INSTRUCTIONS TO FOLLOW :: Your task is to copy each line of the records that includes the string "after".

###

Every row gives one point. The window is the flat piece filled in between its corners: a triangle in 3 columns, a solid with four corners in 4, and so on. A path goes straight from each point to the next, and from the last back to the first. List the points from which the path goes on through the window.

Window:
[[-13.7 -22.8   0.7]
 [  1.2  15.8  20.9]
 [ 28.7   8.2  -0.7]]
Path:
(1): [34.4 10.3 22.0]
(2): [-15.1 -34.0  20.1]
(3): [-21.8  -9.7  -1.8]
(4): [-12.9 -13.4 -22.6]
(5): [  3.1 -27.8  -1.7]
(6): [23.5 -5.6 10.6]
(7): [ 10.9  13.6 -15.8]
(8): [16.7 15.5 -9.1]
(9): [26.6  3.2 12.1]
(10): [ 8.2  9.5 27.0]
(11): [-7.1 21.1  5.8]
(12): [ 8.5 28.6 -4.0]
Through the window after points: 6, 8, 10

Window:
[[  6.5 -33.3  24.8  23.4  18.1  10.3]
 [  3.5  -6.8  10.1 -10.4  40.2  11.8]
 [ 26.3  -3.7  -7.3  -4.5 -14.3  -6.2]
 [-10.6  23.5  13.5  33.0  -6.8   6.6]
 [-45.6   8.5  -9.6  -8.0  -7.1  -1.6]
 [ 33.1 -14.6 -16.8   5.0  25.6   8.4]]
Path:
(1): [ 20.3   0.6  -3.9 -11.7 -17.2  26.5]
(2): [ 20.4  -9.1  -6.4   9.1   3.1 -29.2]
(3): [ -3.5  -4.9   9.5  20.7  16.1 -24.1]
(4): [-5.3 -1.1 10.4 16.3  7.3 40.2]
(5): [ 1.1 -0.1 15.0  9.5  5.4 24.8]
(6): [  0.6  -4.9   3.5  23.7  18.8 -28.1]
(7): [  7.2  -3.9  -1.3  17.3   9.4 -15.9]
(8): [ 9.4 -0.6  2.8 15.3 -8.3 35.0]
(9): [ -8.6   7.2  12.5  14.6 -11.4  25.5]
(10): [-13.9  14.2  18.2  27.9  16.8 -16.3]
(11): [-21.7  -3.0  14.9  24.3  24.2 -15.0]
(12): [-19.1 -10.9   7.8   4.9  17.1  36.6]
(13): [  6.3 -21.1   9.9  22.8 -17.6  32.3]
(14): [  6.5 -17.1  10.4  29.0  -6.2 -18.6]
(15): [  7.0 -13.6  10.5  20.6  18.6 -22.3]
(16): [ -2.4 -14.4  12.4  10.1   0.1  22.9]
Through the window after points: 1, 5, 15

Window, 8 rows:
[[ -0.9 -24.7 -13.3   1.5 -16.8   5.7  -5.8  -0.6]
 [ -4.1 -13.6  12.5  13.1   0.3 -18.8  33.7 -12.6]
 [-16.1   0.1  28.6 -11.7 -12.6   6.1  -9.9 -10.2]
 [ 57.3  -1.1  -9.2 -10.8   5.1 -12.4 -39.6   4.8]
 [  4.4  18.8   5.3   6.9 -24.8 -11.7   3.0 -10.1]
 [-26.2   6.9  -3.1  -8.4  51.1  67.8  22.3  -5.6]
 [-27.1   1.6   3.6  -5.1 -11.6 -21.8   7.9 -31.3]
 [  2.5   0.9   9.6 -22.7 -29.6 -20.0  17.8 -18.1]]
Path:
(1): [ -9.0 -15.0  20.8   3.8 -16.5  12.9  11.9 -43.3]
(2): [-25.0   0.6   4.2  -3.1 -16.4  -3.3  16.4  -0.6]
(3): [-15.0   3.0  -0.5  -7.7   8.0   6.1   9.8   2.2]
(4): [ -6.8   2.5   4.3   2.6   4.0  22.8   8.0 -30.7]
(5): [ 15.2  -8.5  10.2   2.8 -13.3  14.2   9.2 -35.1]
(6): [-15.2  -3.8  -4.4 -16.3   2.1  -8.9   8.7  24.6]
(7): [  4.4   9.3  -1.0 -17.7  -6.9 -13.9  -3.9  28.4]
(8): [ 15.7  -8.8   2.4  -3.6  -9.4  -0.4 -12.3 -16.6]
Through the window after points: 3, 7

Window:
[[-13.0 -13.6 -12.7 -71.4  -9.4 -25.6  34.2 -25.3  22.0  -5.4 -28.0]
 [ 12.6 -16.1 -10.3   4.1  14.4   3.4   6.1  13.3 -44.7   6.9  15.3]
 [-14.5 -47.1   5.3 -21.3  10.7 -19.0 -15.1  -5.3   2.8  50.5  -6.9]
 [ 28.2  -4.0   6.0 -13.5  12.9  10.0   8.4 -29.7  -2.6  -5.4  -1.8]
 [ 23.6  14.3  -9.4  -0.1 -16.0  22.5 -12.1  29.0  55.7  -3.5   2.7]
 [  5.6  -1.1  -5.5 -11.0  12.0 -18.8 -25.4 -26.1  -3.0 -13.7   8.1]
 [ -6.3  29.9  18.4  -4.1  -7.3   9.8  30.8  42.7  11.8  18.9  -0.8]
 [-38.7 -18.2   2.8  12.4 -21.8  10.8 -11.1 -19.2 -40.8  -4.9  14.2]
 [ 37.7  -3.6  31.1  10.3  -5.5  -7.1   2.1  33.0 -38.8   0.1   1.0]
 [ 18.0  18.3   7.4   3.7 -35.3  -1.9  -8.7  20.5 -13.4  27.3  16.3]
 [  7.5 -18.4  -7.1  29.4   6.3  -8.3   8.9 -10.4  -6.0   1.0   9.6]]
Path:
(1): [ 18.4  14.5  -9.3  13.3  -7.9   6.8  -9.3  20.0  -4.1   2.9 -21.5]
(2): [ 16.0 -17.7  23.9 -14.0  -2.8   1.1  13.6   7.9  15.5   0.5  34.7]
(3): [ 16.2  -2.4  10.4  -6.8  -4.6  -2.4   8.4  14.6 -11.1  -6.8  23.7]
(4): [ 16.3   6.4  -2.5   4.9  -4.1   4.8   2.5   8.0 -10.9  -2.8 -12.0]
(5): [  2.5   1.3  -0.9  -0.4  -9.6   2.0   8.0   6.5  -5.9  14.0 -14.9]
(6): [  9.9 -15.2  11.8 -18.3  -8.5  -0.1   8.0  12.3   4.2  -0.6  37.2]
(7): [ -2.7 -11.3  10.2 -39.4 -14.0  -9.8  22.5  -6.6  20.3  -4.7  15.7]
(8): [  2.2   0.5 -16.2 -30.5  -8.3 -10.7   8.1  -4.7   7.3   7.3 -28.1]
(9): [  6.4  16.6 -11.8   6.6 -20.0  -1.7 -13.4   3.2 -22.1  10.7 -40.7]
(10): [  0.6 -13.4  13.0  -3.1 -11.0   5.4   2.3   1.5   2.6   5.8  45.6]
(11): [ 16.3 -11.4  18.0 -15.4   2.6 -10.3   1.9  -8.0   6.2  -4.3  43.7]
(12): [  1.6  13.2 -15.8   1.1   2.6  -3.0 -17.2  -8.5 -15.6   1.7 -37.6]
(13): [  8.5   7.3 -11.4 -11.2  -6.0  -4.2   3.9   4.9 -16.5   4.7 -27.6]
(14): [ 14.0 -15.4  23.7 -21.8 -11.7 -12.6  12.7   5.2   0.5   3.7  19.0]
(15): [ 14.3 -15.8  20.3   6.5   2.4   2.2  -1.3   8.0 -10.6  -3.6  44.4]
(16): [  6.6  10.0  -9.5  25.7  -4.5  13.8 -14.9  -0.5 -22.8  15.8 -21.3]
Through the window after points: 1, 7, 9, 11, 13

Window:
[[ -3.7   4.4  28.2   7.6   6.2   7.8   3.5 -16.5   2.7 -27.6  18.5  23.9]
 [ 21.4   0.8 -25.6  -9.5 -10.0   4.8   5.6  13.1  11.1  19.1 -11.0   9.4]
 [ -7.2 -35.5 -12.4  29.6 -17.3   2.9 -15.4 -24.3 -34.2   6.9  19.8 -18.6]
 [ -0.9 -17.3  14.6 -20.3 -12.5   0.9 -13.8   2.4  24.9 -42.0  -9.6  14.5]
 [ 10.9 -28.3  44.2 -23.3  -2.9  50.7  22.0 -13.8 -13.8 -27.2  19.5  29.8]
 [ 31.5   3.3  24.3  16.2   6.0  -6.5   8.4  16.8  -6.7  13.6 -23.3 -12.1]
 [-15.0  -6.2   3.1 -23.6  13.1  -0.8  -7.3  17.1 -13.8  24.6 -21.8  -5.4]
 [  3.7 -10.6 -11.7 -15.7   8.3  -1.9  19.4 -42.0 -32.3 -19.2 -16.2 -22.4]
 [ 21.2 -12.1 -14.1 -24.0  14.7  -7.6  -1.3  15.0  -9.3 -20.5  -0.1   4.6]
 [-41.1 -15.3 -32.9 -27.0  -6.4 -14.7  17.0  16.1  15.4 -24.0   3.7 -42.6]
 [-14.4  -6.0   2.7  14.4  33.0  20.5  17.6  15.4  19.2 -16.3 -28.5  -1.8]
 [ -0.9 -42.1 -18.9   1.1  12.2 -20.4  13.7  16.1  14.0  63.3  -4.3 -19.6]]
Path:
(1): [ 10.1 -24.3 -11.2 -14.4  16.2  24.3 -26.9  -0.4  40.3 -13.4  -8.2 -21.9]
(2): [  5.0  -4.8  15.4 -11.6  22.3  15.1  -1.3  -7.6   7.9  -1.1  24.0 -12.8]
(3): [ -4.1 -20.8   3.5   7.1 -17.1   4.8  15.4  -0.1  -8.6  -4.8 -15.5  11.4]
(4): [ 13.1 -33.4   2.2  -4.7 -20.4  -6.9  27.2  21.5 -21.5  -9.1 -23.7  21.7]
(5): [  6.8   8.2   5.8  -0.2  27.9  19.8 -16.7 -17.0  15.9  13.5  -0.7  -8.0]
(6): [  4.3  -3.7  -6.4  -5.0  25.5   7.5  -3.5   6.1  12.0   1.4  -3.8 -19.9]
(7): [ -7.6 -14.6   7.1   3.0  -6.2  -4.7  18.6  13.3  -8.1  -3.6 -19.9  -3.0]
(8): [-15.5 -23.8  -2.3  -8.7   5.7 -14.2  24.0   0.6 -22.8 -36.2  -9.6  29.0]
(9): [ 14.9 -10.7   0.2   6.8   0.2  17.8  -7.0  -6.9  16.6   2.3   9.5 -26.5]
(10): [ 10.7  -3.9   4.1 -14.4   9.8  13.8  -7.2  -6.4  12.4  -4.6  -1.6  -5.8]
(11): [ -4.1 -18.4   7.5  -4.0  -5.8  -0.7  10.7   7.6  -8.3  -6.8  -5.1   5.5]
(12): [-25.0  -8.7  -0.1  -4.7  -5.5 -12.0  24.9  10.2 -11.6 -17.8  -5.7  -0.7]
Through the window after points: 6, 10, 12

Window:
[[ 18.0  22.1  22.0  -4.6 -18.9  11.5   6.3  13.7  -6.7  -9.5  25.1  -8.5
   -2.5   8.2]
 [ -8.7  31.2  15.1  25.9   3.1  -1.8  10.4  12.5  18.3  -5.2  17.9  14.2
   16.6   7.3]
 [ -6.2 -17.6   8.3  39.2 -24.6  -1.9  -5.9  43.8  45.8  25.4  28.4 -24.1
    0.3 -11.0]
 [  7.0   2.0 -54.1  -8.5  13.8  31.3 -13.3 -21.2   2.9  34.5 -14.6   4.5
  -10.3  -3.7]
 [-17.4  14.9 -31.0   1.3  -1.3  22.4  -9.5   1.8 -11.6  57.6 -18.4   6.9
  -21.0  23.8]
 [ -8.2   6.5  37.0  -5.4  13.1  31.0  14.2  13.4   9.9 -21.1  -7.7  -5.1
   -9.2  10.4]
 [-24.8 -20.7  -0.7  23.1 -23.0 -23.0  26.7   5.7  33.4  33.3  24.7 -31.2
   -1.7  -7.3]
 [-15.6  21.3  16.4 -17.7  10.5  19.9 -11.1   7.0  13.9  14.5  21.8 -13.2
   16.4  10.7]
 [-20.4  -7.9  -2.9   4.9 -32.0 -36.3 -12.8  19.8  47.1   9.9   1.1 -18.3
   -4.5  -2.0]
 [ 20.9   1.7 -21.0   0.2  30.6  -1.4 -14.7 -11.5  -1.7  65.4 -14.2   8.0
  -13.7  18.1]
 [-14.4  10.9  19.3   6.8  12.4  11.5 -18.8  -0.5 -12.0  -0.4  25.6   9.6
  -17.5  -6.9]
 [ -1.2 -20.1 -21.6  -1.2  -7.4  20.3 -18.3 -23.0  -8.9  61.6 -30.2  17.1
   12.0   8.1]
 [-13.7  -6.8  13.6 -13.8   0.4   2.5  18.7  52.3   2.5 -10.9  24.0   0.6
    7.3 -17.6]
 [ -3.6  13.8  31.5 -15.0  -6.5  19.7  14.4  20.5  27.7  -3.3  39.0  25.4
  -14.4  -2.4]]
Path:
(1): [ -3.0 -16.0 -10.2   1.3   9.9  19.3  -6.9   2.3   6.9  -4.9  14.9   6.3
  -2.6  38.4]
(2): [-12.9  17.0  13.9   2.1   2.6  13.8  -4.0   7.2  -0.6  19.2   3.9   1.7
 -14.1  -9.5]
(3): [-11.9  12.9  27.4  10.0 -13.7  -4.3   3.4  11.8  29.6  24.7  -0.1 -10.1
  -9.9 -24.3]
(4): [-10.5  -9.4   9.0   7.4 -11.2  -3.2  -4.3  21.0  18.2  10.0  17.2  -3.5
   1.9  14.2]
(5): [-8.8 -1.4 -5.4  1.1  2.2  6.6 -2.9 18.0  6.8  6.0 16.2  2.2 -3.7 13.1]
(6): [-9.6 15.4  6.8 -1.6  3.0 12.7  2.5 13.7  6.0 21.2  6.5 -1.8 -8.6 -7.5]
(7): [ -0.7  32.0  15.5  -3.0   0.2  -3.7  10.0   8.8  16.9  18.4   9.5  -3.7
 -11.6 -26.1]
(8): [-8.9 -4.0 -5.9  2.1  2.9 10.3 -1.6 15.7 10.1  7.3 15.8 -5.5 -3.1 11.0]
(9): [ -5.8  -9.4 -17.2  -5.4   0.9   6.9  -2.7   1.1   5.1  -2.7  22.1   9.0
  -3.5  39.8]
(10): [  0.0  19.8  10.7  -8.5   8.5   3.5   2.2   3.0   2.0  40.1 -12.6  -2.0
  -6.8 -22.7]
(11): [  0.6  25.0  31.4  -6.0  -8.8  10.1  16.5  16.1  16.0  11.0  16.3 -12.2
  -4.1 -37.4]
(12): [-6.3 -6.8  3.1  3.0 -5.6 11.0 -1.4 16.1 17.7  3.0 23.3 13.3 -7.2 28.9]
Through the window after points: 1, 11

Window (14 x 14):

###

EXERCISE OUTPUT ::
Through the window after points: 6, 8, 10
Through the window after points: 1, 5, 15
Through the window after points: 3, 7
Through the window after points: 1, 7, 9, 11, 13
Through the window after points: 6, 10, 12
Through the window after points: 1, 11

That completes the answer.